Task goal: Check each line of the entries below for the string "rows"; copy every line where it appears.

Data for analysis:
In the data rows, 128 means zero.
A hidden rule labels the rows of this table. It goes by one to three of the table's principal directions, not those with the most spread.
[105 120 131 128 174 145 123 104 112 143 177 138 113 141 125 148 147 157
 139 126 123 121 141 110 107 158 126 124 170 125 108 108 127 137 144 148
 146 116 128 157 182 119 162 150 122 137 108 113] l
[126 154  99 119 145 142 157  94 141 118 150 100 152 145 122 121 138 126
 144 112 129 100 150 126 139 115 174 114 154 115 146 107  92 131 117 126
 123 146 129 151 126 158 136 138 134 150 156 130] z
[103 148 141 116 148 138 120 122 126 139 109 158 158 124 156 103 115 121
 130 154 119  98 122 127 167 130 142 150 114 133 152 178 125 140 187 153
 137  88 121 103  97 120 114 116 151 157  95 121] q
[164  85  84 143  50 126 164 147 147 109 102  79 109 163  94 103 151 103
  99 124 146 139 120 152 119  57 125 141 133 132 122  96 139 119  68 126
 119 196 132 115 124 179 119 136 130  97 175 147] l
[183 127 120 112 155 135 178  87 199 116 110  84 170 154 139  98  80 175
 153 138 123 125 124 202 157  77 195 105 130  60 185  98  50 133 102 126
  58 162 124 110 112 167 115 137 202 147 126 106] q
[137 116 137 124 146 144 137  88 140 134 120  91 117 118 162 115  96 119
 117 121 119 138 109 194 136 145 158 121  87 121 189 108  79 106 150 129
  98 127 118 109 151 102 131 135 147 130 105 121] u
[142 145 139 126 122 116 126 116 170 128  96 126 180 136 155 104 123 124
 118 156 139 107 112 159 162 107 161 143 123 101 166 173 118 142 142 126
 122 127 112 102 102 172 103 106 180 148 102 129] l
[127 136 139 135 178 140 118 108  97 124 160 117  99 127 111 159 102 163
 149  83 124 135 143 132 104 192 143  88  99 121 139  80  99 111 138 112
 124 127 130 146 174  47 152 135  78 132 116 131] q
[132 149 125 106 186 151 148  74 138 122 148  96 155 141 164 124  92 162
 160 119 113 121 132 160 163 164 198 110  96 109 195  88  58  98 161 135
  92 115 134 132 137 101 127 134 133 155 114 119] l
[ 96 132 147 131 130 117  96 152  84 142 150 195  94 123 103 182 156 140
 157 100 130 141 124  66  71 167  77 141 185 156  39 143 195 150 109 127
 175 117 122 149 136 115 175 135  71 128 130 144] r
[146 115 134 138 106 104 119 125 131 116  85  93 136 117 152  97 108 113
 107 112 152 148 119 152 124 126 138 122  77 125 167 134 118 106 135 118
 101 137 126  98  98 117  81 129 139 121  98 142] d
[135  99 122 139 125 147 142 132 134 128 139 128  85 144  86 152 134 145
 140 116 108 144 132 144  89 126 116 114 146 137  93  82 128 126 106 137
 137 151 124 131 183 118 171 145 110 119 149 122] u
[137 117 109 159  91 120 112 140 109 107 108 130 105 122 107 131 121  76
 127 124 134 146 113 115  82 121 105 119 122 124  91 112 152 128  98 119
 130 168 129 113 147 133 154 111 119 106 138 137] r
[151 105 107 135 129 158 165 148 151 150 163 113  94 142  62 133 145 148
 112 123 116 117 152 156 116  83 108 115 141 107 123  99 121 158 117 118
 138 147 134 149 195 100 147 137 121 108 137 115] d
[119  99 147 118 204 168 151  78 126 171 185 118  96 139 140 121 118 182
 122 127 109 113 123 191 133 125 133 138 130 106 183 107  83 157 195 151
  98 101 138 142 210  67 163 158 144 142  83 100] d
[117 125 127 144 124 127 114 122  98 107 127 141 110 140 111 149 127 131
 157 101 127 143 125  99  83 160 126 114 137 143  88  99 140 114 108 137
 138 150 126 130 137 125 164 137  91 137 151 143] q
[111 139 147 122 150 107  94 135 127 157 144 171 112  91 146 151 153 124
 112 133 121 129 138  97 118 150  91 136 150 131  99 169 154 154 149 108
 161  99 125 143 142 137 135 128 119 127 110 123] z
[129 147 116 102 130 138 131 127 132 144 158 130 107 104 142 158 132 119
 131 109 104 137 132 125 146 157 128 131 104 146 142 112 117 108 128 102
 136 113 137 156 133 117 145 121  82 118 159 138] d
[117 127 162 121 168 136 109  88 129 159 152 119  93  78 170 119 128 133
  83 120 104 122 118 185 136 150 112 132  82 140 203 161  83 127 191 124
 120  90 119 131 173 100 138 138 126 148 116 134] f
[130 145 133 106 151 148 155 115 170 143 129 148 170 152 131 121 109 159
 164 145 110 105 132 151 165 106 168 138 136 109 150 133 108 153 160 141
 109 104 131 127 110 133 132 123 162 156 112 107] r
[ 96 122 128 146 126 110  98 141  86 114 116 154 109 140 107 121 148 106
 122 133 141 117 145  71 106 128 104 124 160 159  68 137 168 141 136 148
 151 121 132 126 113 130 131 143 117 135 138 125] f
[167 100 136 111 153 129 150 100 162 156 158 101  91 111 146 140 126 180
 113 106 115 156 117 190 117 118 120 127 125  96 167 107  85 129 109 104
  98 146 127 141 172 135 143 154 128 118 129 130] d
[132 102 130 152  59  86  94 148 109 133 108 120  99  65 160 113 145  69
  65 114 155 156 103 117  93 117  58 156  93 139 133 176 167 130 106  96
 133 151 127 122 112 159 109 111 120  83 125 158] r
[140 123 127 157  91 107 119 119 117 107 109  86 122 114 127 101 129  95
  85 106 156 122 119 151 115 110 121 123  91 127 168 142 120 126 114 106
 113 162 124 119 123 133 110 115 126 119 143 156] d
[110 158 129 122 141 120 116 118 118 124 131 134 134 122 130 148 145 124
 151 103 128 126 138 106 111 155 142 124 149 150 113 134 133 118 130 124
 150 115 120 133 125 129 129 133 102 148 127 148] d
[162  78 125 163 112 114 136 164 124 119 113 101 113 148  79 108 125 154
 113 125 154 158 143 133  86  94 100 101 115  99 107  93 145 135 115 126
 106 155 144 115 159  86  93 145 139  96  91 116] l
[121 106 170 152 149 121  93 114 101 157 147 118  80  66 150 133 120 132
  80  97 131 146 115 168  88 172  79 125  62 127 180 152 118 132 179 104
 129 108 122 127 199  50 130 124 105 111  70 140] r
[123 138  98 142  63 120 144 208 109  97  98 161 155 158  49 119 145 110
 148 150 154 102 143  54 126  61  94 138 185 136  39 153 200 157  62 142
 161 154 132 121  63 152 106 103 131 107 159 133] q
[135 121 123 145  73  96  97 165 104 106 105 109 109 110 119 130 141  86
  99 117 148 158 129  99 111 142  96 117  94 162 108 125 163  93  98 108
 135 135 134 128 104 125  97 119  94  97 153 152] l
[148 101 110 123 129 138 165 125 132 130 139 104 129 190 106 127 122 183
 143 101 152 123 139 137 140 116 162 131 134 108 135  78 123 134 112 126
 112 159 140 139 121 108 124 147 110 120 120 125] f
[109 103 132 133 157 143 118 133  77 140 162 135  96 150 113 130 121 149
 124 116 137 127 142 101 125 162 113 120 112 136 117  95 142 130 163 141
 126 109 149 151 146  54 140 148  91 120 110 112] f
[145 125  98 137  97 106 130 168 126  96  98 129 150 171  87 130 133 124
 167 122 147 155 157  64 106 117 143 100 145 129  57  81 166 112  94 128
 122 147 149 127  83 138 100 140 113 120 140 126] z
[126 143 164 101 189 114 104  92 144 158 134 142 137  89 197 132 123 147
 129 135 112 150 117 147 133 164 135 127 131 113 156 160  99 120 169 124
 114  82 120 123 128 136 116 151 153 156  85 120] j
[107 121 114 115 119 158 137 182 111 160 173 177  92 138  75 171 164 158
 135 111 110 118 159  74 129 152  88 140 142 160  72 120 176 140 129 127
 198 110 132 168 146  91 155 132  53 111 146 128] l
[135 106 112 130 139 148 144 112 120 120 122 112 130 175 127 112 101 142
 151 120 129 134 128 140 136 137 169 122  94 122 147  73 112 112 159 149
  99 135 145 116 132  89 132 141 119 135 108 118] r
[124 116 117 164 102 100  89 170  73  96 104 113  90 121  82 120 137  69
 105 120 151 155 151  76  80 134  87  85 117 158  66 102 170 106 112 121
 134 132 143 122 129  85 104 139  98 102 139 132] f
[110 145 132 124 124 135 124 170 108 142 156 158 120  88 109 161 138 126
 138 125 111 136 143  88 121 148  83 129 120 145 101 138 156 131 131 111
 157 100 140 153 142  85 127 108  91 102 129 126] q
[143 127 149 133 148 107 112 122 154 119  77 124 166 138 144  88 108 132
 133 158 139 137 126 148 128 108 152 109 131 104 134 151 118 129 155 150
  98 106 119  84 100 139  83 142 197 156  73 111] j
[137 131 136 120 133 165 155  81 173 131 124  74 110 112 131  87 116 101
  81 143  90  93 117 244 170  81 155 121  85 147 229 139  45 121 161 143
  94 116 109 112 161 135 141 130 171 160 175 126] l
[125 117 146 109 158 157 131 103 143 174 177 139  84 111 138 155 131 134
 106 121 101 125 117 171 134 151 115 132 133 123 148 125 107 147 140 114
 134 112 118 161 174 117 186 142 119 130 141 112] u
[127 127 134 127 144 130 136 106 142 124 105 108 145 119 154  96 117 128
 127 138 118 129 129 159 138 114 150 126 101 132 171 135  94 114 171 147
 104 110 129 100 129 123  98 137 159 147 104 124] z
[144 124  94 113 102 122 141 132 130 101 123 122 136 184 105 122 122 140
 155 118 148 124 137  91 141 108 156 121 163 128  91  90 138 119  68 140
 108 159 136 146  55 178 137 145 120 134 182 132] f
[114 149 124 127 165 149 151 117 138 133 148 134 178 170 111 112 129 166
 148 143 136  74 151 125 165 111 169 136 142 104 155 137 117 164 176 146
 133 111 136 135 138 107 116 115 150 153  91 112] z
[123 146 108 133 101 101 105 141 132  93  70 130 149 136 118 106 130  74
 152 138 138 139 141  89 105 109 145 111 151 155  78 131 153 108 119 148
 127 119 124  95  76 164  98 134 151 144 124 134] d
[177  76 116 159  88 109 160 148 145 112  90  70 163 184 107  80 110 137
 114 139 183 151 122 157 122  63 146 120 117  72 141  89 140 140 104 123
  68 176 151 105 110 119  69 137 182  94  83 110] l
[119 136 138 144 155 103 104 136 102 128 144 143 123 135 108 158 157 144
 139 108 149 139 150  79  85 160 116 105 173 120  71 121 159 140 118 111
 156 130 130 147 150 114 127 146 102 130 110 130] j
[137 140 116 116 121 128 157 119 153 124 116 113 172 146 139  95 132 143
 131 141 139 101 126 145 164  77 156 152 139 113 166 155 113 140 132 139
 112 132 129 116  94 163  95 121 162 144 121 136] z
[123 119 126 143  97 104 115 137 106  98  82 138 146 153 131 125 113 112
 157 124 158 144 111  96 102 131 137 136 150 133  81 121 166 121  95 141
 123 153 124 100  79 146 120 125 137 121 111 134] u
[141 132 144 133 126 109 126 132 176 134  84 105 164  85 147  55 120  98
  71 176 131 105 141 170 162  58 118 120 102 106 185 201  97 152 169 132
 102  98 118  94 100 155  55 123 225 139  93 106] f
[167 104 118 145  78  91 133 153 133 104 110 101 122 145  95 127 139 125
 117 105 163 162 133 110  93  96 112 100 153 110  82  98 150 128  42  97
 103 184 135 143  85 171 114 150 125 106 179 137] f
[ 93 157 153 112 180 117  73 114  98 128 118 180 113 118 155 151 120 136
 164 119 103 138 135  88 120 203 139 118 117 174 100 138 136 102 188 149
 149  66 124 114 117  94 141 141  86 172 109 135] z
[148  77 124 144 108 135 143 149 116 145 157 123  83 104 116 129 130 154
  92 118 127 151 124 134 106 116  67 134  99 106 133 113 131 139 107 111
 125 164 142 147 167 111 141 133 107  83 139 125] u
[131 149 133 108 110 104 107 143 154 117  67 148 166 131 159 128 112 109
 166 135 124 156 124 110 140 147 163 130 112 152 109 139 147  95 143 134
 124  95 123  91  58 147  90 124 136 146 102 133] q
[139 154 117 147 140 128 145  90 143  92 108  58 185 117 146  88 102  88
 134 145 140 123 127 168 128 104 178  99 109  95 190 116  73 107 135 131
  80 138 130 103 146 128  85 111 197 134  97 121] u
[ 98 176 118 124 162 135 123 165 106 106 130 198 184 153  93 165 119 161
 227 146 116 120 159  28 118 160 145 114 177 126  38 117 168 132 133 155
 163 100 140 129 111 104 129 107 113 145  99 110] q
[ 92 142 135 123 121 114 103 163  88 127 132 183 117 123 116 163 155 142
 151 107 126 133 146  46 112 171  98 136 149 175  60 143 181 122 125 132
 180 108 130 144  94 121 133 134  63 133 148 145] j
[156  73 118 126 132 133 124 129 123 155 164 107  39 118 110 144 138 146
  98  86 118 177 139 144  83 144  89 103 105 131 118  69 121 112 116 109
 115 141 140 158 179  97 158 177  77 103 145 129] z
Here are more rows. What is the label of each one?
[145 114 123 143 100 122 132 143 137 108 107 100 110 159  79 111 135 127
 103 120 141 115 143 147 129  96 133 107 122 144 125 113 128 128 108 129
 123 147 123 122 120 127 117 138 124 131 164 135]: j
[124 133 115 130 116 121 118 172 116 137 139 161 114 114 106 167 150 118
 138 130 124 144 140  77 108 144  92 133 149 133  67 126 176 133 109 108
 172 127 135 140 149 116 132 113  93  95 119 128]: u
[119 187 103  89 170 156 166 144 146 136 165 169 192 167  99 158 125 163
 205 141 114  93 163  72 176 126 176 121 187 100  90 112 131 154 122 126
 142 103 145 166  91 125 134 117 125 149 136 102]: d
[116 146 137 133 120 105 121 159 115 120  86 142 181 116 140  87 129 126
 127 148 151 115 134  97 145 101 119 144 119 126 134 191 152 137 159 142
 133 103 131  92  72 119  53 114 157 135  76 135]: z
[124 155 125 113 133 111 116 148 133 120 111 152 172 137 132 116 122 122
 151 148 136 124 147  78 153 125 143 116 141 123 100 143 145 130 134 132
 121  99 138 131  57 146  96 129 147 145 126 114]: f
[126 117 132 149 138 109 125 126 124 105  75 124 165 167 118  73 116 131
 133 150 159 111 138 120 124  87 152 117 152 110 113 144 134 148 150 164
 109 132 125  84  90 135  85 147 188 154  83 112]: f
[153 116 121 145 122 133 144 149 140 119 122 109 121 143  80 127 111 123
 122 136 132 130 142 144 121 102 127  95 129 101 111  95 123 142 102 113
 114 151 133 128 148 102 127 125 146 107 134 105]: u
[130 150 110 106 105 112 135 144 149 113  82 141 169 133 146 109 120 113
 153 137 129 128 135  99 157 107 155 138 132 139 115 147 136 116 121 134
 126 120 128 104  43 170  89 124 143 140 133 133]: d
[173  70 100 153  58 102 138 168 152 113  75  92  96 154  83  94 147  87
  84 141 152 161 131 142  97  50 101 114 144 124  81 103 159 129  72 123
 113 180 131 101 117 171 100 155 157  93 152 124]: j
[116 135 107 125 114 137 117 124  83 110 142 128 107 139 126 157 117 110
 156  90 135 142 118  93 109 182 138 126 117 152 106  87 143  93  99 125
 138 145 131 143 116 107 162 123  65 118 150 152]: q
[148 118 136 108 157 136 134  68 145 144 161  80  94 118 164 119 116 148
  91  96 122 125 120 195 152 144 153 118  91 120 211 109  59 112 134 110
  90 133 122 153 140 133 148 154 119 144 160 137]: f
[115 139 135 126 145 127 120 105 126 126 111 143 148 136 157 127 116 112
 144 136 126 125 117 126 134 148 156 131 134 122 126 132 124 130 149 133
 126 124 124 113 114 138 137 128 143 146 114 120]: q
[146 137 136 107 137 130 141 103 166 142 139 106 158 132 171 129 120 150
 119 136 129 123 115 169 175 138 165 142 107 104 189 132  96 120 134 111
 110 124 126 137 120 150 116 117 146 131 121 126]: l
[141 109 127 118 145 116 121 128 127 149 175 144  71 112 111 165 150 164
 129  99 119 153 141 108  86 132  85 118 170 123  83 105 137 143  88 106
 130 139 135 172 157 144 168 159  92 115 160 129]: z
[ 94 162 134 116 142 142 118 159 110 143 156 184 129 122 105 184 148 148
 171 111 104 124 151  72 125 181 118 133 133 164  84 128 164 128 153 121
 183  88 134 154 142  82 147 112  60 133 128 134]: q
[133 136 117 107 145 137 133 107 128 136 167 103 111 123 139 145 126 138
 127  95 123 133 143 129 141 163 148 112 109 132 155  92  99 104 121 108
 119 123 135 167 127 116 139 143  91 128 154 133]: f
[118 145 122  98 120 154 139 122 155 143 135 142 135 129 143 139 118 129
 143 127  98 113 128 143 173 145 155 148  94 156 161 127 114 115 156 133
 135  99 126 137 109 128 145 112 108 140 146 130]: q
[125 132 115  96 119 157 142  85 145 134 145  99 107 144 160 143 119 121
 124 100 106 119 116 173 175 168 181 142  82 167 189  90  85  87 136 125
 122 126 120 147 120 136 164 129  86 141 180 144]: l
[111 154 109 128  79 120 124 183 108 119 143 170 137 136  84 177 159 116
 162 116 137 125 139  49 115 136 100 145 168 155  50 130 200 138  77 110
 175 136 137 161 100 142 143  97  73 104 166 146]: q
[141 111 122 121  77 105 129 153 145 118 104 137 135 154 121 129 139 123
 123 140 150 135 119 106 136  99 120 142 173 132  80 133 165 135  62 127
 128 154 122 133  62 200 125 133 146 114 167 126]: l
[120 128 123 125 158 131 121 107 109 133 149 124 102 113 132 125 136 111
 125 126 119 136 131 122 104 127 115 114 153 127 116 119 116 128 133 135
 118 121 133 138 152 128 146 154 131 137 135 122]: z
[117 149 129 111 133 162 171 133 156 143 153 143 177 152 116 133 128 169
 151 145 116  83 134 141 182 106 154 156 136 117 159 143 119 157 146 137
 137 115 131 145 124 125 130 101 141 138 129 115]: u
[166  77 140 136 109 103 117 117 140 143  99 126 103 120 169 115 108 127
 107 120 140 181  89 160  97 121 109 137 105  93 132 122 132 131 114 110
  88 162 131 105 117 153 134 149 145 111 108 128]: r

Completed exercise:
In the data rows, 128 means zero.
A hidden rule labels the rows of this table. It goes by one to three of the table's principal directions, not those with the most spread.
Here are more rows. What is the label of each one?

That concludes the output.